--- Information ---

Rows are points. Any point is a mix of the corners, with weights that add up to 1. It lies inside the corners' shape when no weight is negative. Say inside or outside, and name the corners with a negative weight.

Corners:
(1): [15  5]
(2): [ 1 42]
(3): [ -9 -43]
Points:
[11 34] -> outside (3)
[13  3] -> inside
[ -8 -10] -> outside (1)
[12 60] -> outside (3)
[1 3] -> inside

Corners:
(1): [ -4  37 -37  -1  38 -19]
(2): [ -3  18  26 -13 -60 -36]
(3): [-23  10  -9 -54 -26 -34]
(4): [ 36 -14  35  32  52   8]
(5): [ -3  15  31  -4 -26  21]
(6): [ 55 -11 -14  16   3  25]
(7): [ 27 -37   5  51   9  11]
Points:
[ -7   8  13  -1 -22 -25] -> outside (6)
[ 14   5   0   7   3 -16] -> outside (5)
[  0  -1  14   3   2 -13] -> outside (6)
[ -1  19   8 -28   4  -3] -> outside (2, 7)

Corners:
(1): [ -3  -9  32  12   3  18 -56   9  10  10   0]
(2): [  2 -49  39  -7  -2 -33 -39  49  21  20 -19]
(3): [ 30 -60  60   5  30 -29 -27  16 -18  26  25]
(4): [-48  10  28 -30   3  25  -2  15   8  44   7]
(5): [ 21  32  18  -9 -17 -16  38 -34 -18 -11  -7]
(6): [ 12  11 -35   5 -38  15  48 -37 -55   0 -27]
(7): [-12  -4 -34 -25  -8  13  -2  -4  31  27  10]
(8): [ 40  17 -13  21 -13  -2  32  -2 -15  23 -10]
(9): [  0  10  -5  18  -7 -41   4 -21 -32  10  19]
(10): [-22   4   1  12 -21  13  59  -7   6 -15  55]
(11): [-39   5  -5 -27  33  19   8  35  13 -16  21]
(12): [  5 -58  52  46  24 -44 -23 -16   6  29 -32]
Points:
[ 10 -34  40  21  15 -27 -17 -10  10  29   6] -> outside (2, 6, 11)
[ -9   0   7   2 -11   4  23  -4   0   2  20] -> inside
[ 16 -26  40  -2   3 -30 -30 -15 -17  31 -17] -> outside (8, 10, 11)
[-10  11  20 -10  -7   3  11   4 -12  10   9] -> outside (7, 12)

Corners:
(1): [-13  60 -29  -1   2 -25  17  30 -24   2 -15 -12 -26   9]
(2): [  4  12  17 -26 -11  21   9 -18  17   3  27  -9  -9   4]
(3): [ -5  55  -2  24   1   4 -23  15  -7 -27  31 -10 -21  13]
(4): [ 28 -26   3 -23  -4  -6 -44   2  27 -38  29  28 -31  10]
(5): [  1 -23 -17  29 -17 -22  10   7   8   2  16  12 -27  -8]
(6): [ 11  50  28  -3 -55  18  33  11 -15 -18 -24  -7  18 -18]
(7): [ -1 -38 -23  17  19   9  24  30  25 -19  33   5  38  -8]
(8): [-25  15  23  27   5 -17 -19  34 -26  29   9 -13  -2 -33]
(9): [-22 -31 -43 -47  -9   1   8 -17   8 -23 -17 -10 -20  21]
(10): [ 25  -5  11  17 -11 -23  22   0 -19 -23  12  37  53   4]
(11): [  4  24  10  13  18  -2 -14  12  19 -25 -12  18  -3   1]
(12): [  3   4  39  31  10  22 -16  46  25 -14  47  24   0  20]
(13): [-29  52  38   8  14 -50   5  27  -3 -30 -30 -19  56 -11]
(14): [ 16  -8 -15   2 -42  28  27   2   0  20   0 -33  12  -3]
(15): [ -1 -35  27  -2  22  -5 -15  15  -7   4  22 -34 -32 -19]
Points:
[  5  24  22  24   1   8  -4  32  12 -15  24  14  18   4] -> outside (5, 9, 15)
[ -3  13  12   5  -4  -7   2  14  -2 -12   5   2   6  -6] -> outside (14)
[-13 -42 -28   2  19 -35 -14   1   3 -18   1 -12   0  -5] -> outside (1, 2, 6, 12)
[  9   0  -6   3 -25  14  16   7   1   6   3 -19   8  -3] -> inside
[  7   4   6  14  -4  -5   2  17   7 -10  16   3   4  -5] -> outside (9)
[ 11  -6   5  -3  -1  -2 -18  11  13 -22  22  11 -12   5] -> inside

---

▶ _Task to complete_: Leave out every line above except those from the line with "-15 -12 -26" up to and including the line with "-> outside (9)", and copy those exactly.

▶ _Result_:
(1): [-13  60 -29  -1   2 -25  17  30 -24   2 -15 -12 -26   9]
(2): [  4  12  17 -26 -11  21   9 -18  17   3  27  -9  -9   4]
(3): [ -5  55  -2  24   1   4 -23  15  -7 -27  31 -10 -21  13]
(4): [ 28 -26   3 -23  -4  -6 -44   2  27 -38  29  28 -31  10]
(5): [  1 -23 -17  29 -17 -22  10   7   8   2  16  12 -27  -8]
(6): [ 11  50  28  -3 -55  18  33  11 -15 -18 -24  -7  18 -18]
(7): [ -1 -38 -23  17  19   9  24  30  25 -19  33   5  38  -8]
(8): [-25  15  23  27   5 -17 -19  34 -26  29   9 -13  -2 -33]
(9): [-22 -31 -43 -47  -9   1   8 -17   8 -23 -17 -10 -20  21]
(10): [ 25  -5  11  17 -11 -23  22   0 -19 -23  12  37  53   4]
(11): [  4  24  10  13  18  -2 -14  12  19 -25 -12  18  -3   1]
(12): [  3   4  39  31  10  22 -16  46  25 -14  47  24   0  20]
(13): [-29  52  38   8  14 -50   5  27  -3 -30 -30 -19  56 -11]
(14): [ 16  -8 -15   2 -42  28  27   2   0  20   0 -33  12  -3]
(15): [ -1 -35  27  -2  22  -5 -15  15  -7   4  22 -34 -32 -19]
Points:
[  5  24  22  24   1   8  -4  32  12 -15  24  14  18   4] -> outside (5, 9, 15)
[ -3  13  12   5  -4  -7   2  14  -2 -12   5   2   6  -6] -> outside (14)
[-13 -42 -28   2  19 -35 -14   1   3 -18   1 -12   0  -5] -> outside (1, 2, 6, 12)
[  9   0  -6   3 -25  14  16   7   1   6   3 -19   8  -3] -> inside
[  7   4   6  14  -4  -5   2  17   7 -10  16   3   4  -5] -> outside (9)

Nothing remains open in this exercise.